Below is a small trained network, with its code and all its weights. Each question gives an input and a target symbol and asks what happens when units are switched off, that is, made to give their printed mean instead of their output.

import numpy as np


def w(rows, s, z=0):
    codes = np.array(rows[::2]) - 128.0
    scale = np.full(codes.shape[1], s)
    scale[-1] = z or s
    return codes * scale


def f(y):
    return y / 2 * (1 + np.tanh(0.7978845608 * (y + 0.044715 * y**3)))


def softmax(a):
    e = np.exp(a - a.max(-1, keepdims=True))
    return e / e.sum(-1, keepdims=True)


def log_softmax(a):
    a = a - a.max(-1, keepdims=True)
    return a - np.log(np.exp(a).sum(-1, keepdims=True))


def net(x, mask):
    ids = ['αγηθλμπτ'.index(c) for c in x.split()]
    T = len(ids)
    res = E[ids] + P[:T]
    u = 0
    for l in range(2):
        r = res
        for j in range(3):
            rows = slice(2 * j, 2 * j + 2)
            q, k, v = (r @ M[l][rows].T for M in (Q, K, V))
            z = softmax(np.where(np.tri(T) > 0, q @ k.T / 2**0.5, -1e9)) @ v
            o = O[l][rows]
            res = res + np.where(mask[u + j], z, o[:, -1]) @ o[:, :-1]
        u += 3
        y = f(res @ A[l][:, :-1].T + A[l][:, -1])
        res = res + np.where(mask[u : u + 4], y, B[l][:, -1]) @ B[l][:, :-1]
        u += 4
    return log_softmax(res[-1] @ U[:, :-1].T + U[:, -1])


Q, K, V, O, A, B = {}, {}, {}, {}, {}, {}
E = w([
[149,245,143],'α',
[112,141,159],'γ',
[109,143,156],'η',
[39,138,158],'θ',
[116,141,165],'λ',
[70,201,3],'μ',
[140,135,206],'π',
[123,51,73],'τ',
],0.018)
P = w([
[216,151,38],'0',
[185,131,53],'1',
[173,133,80],'2',
[150,127,107],'3',
[132,124,125],'4',
[123,120,148],'5',
[110,124,162],'6',
[106,119,186],'7',
[92,124,201],'8',
[69,122,240],'9',
[57,134,222],'10',
[16,119,254],'11',
],0.008)
Q[0] = w([
[158,95,98],'0.h0',
[18,103,107],'0.h0',
[167,78,160],'0.h1',
[255,250,153],'0.h1',
[65,126,112],'0.h2',
[76,189,103],'0.h2',
],0.0092)
K[0] = w([
[254,27,38],'0.h0',
[138,163,220],'0.h0',
[70,31,231],'0.h1',
[107,170,162],'0.h1',
[217,131,228],'0.h2',
[155,200,18],'0.h2',
],0.0067)
V[0] = w([
[228,53,133],'0.h0',
[110,122,141],'0.h0',
[191,152,29],'0.h1',
[253,133,180],'0.h1',
[2,184,150],'0.h2',
[123,214,199],'0.h2',
],0.0079)
O[0] = w([
[162,97,235,24],'0.h0',
[108,4,54,124],'0.h0',
[168,102,217,195],'0.h1',
[73,118,79,172],'0.h1',
[90,155,210,158],'0.h2',
[180,76,195,251],'0.h2',
],0.0042,0.0019)
A[0] = w([
[146,86,5,3],'0.n0',
[161,222,65,65],'0.n1',
[154,84,92,228],'0.n2',
[53,148,141,170],'0.n3',
],0.011,0.0029)
B[0] = w([
[20,59,137,178],'0.n0',
[80,235,35,199],'0.n1',
[58,2,91,159],'0.n2',
[90,176,189,254],'0.n3',
],0.0075,0.0032)
Q[1] = w([
[167,172,254],'1.h0',
[84,53,157],'1.h0',
[105,176,227],'1.h1',
[168,235,93],'1.h1',
[88,17,149],'1.h2',
[24,223,57],'1.h2',
],0.006)
K[1] = w([
[81,162,153],'1.h0',
[80,70,112],'1.h0',
[175,162,184],'1.h1',
[150,251,89],'1.h1',
[137,151,174],'1.h2',
[84,181,178],'1.h2',
],0.014)
V[1] = w([
[213,116,76],'1.h0',
[73,64,124],'1.h0',
[42,105,1],'1.h1',
[161,151,25],'1.h1',
[128,148,132],'1.h2',
[180,47,75],'1.h2',
],0.0091)
O[1] = w([
[1,116,169,32],'1.h0',
[131,239,62,135],'1.h0',
[177,179,246,151],'1.h1',
[156,129,227,113],'1.h1',
[164,152,159,150],'1.h2',
[32,201,104,3],'1.h2',
],0.0058,0.0042)
A[1] = w([
[226,138,106,222],'1.n0',
[115,14,1,254],'1.n1',
[225,165,199,58],'1.n2',
[188,163,56,143],'1.n3',
],0.0098,0.0029)
B[1] = w([
[211,131,38,180],'1.n0',
[2,148,88,193],'1.n1',
[89,60,76,253],'1.n2',
[173,145,129,119],'1.n3',
],0.009,0.0048)
U = w([
[113,52,194,8],'α',
[130,106,130,93],'γ',
[141,107,149,251],'η',
[195,125,2,103],'θ',
[122,112,121,67],'λ',
[159,76,140,72],'μ',
[47,64,11,190],'π',
[114,250,186,103],'τ',
],0.0096,0.0034)

Each question gives the input, a string of symbols that net reads in full, and the target symbol t.
The units are the heads (2 rows each of Q, K, V and O) and the neurons (one row each of A and B). Each row of codes is followed by its name. A weight is (code - 128) times the scale printed after its matrix; where a second scale follows, it is the last column's (O, A, B and U).
mask holds one flag per unit, layer by layer, with each layer's heads first. A switched-off unit (its flag False) gives its mean, the last column of its rows in O or B, instead of its output. The means were averaged over made-up inputs and are rounded, as every weight is.
A unit's drop is (log p(t) with every unit on - log p(t) with that unit switched off) / (log p(t) with every unit on - log p(t) with every unit switched off).
The circuit of an input: a set's keep is (log p(t) with only the set's units on - log p(t) with every unit switched off) / (log p(t) with every unit on - log p(t) with every unit switched off). Starting from the 12 units with the biggest drops (on a tie, the unit counted first), units are removed one at a time, each time the one whose removal leaves the highest keep (on an exact tie, the one counted first), for as long as the keep stays at least 0.8.
circuit, biggest first: the units of the circuit, biggest drop first
most important unit: the unit with the biggest drop
top k neurons: the k neurons with the biggest drops, biggest first
k most important neurons of layer l: the k neurons of layer l with the biggest drops, biggest first
heads that matter: for each layer, one digit per head in row order, 1 if its drop is at least 0.15 and else 0, layers parted by /
drop of u: that unit's drop, to one decimal
input α η λ, target α: top 2 neurons => (0.n1; 0.n0)
input τ π θ, target τ: top neuron => (1.n2)
input τ γ α τ λ λ, target τ: circuit, biggest first => (1.h2; 1.n2; 0.n2; 0.n0)
input η τ τ η, target τ: 2 most important neurons of layer 1 => (1.n2; 1.n0)
input π π γ π γ π α, target θ: circuit, biggest first => (1.h2; 1.n0; 0.n1)
input τ γ π, target τ: top 4 neurons => (1.n2; 0.n2; 0.n3; 1.n0)
input π π π μ θ θ π, target θ: circuit, biggest first => (1.h0; 0.n3; 1.n0)
input λ θ η λ π μ, target τ: top 2 neurons => (0.n1; 0.n0)
input τ π α γ π π λ, target π: heads that matter => 100 / 010
input γ τ τ π λ, target τ: top 4 neurons => (1.n2; 0.n3; 1.n0; 0.n2)
input τ π π λ η α η π η θ τ π, target θ: heads that matter => 000 / 110
input π θ θ τ η, target θ: 3 most important neurons of layer 0 => (0.n3; 0.n0; 0.n2)
input α μ γ π η τ π π, target π: top 2 neurons => (0.n1; 1.n1)
input τ μ τ η τ τ γ, target τ: most important unit => 1.h2
input τ η μ τ η τ τ π π μ π, target π: top 2 neurons => (0.n1; 0.n2)
input π η π μ π γ π π π α, target θ: top 2 neurons => (1.n0; 0.n1)
input τ η π, target τ: top 2 neurons => (1.n2; 0.n2)
input π τ α π π η η π α π γ η, target π: top 2 neurons => (0.n1; 1.n1)
input τ α α μ μ μ, target τ: drop of 1.n2 => 0.1
input λ τ α η π λ π η π π α γ, target π: drop of 1.n1 => 0.3
input π η τ λ π π π π γ, target π: drop of 0.n1 => 0.4
input α η α α π α η, target α: most important neuron of layer 1 => (1.n0)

_____

A single number, please: the count of lines above that contain the string "with".

RESPONSE TO THE TASK:
7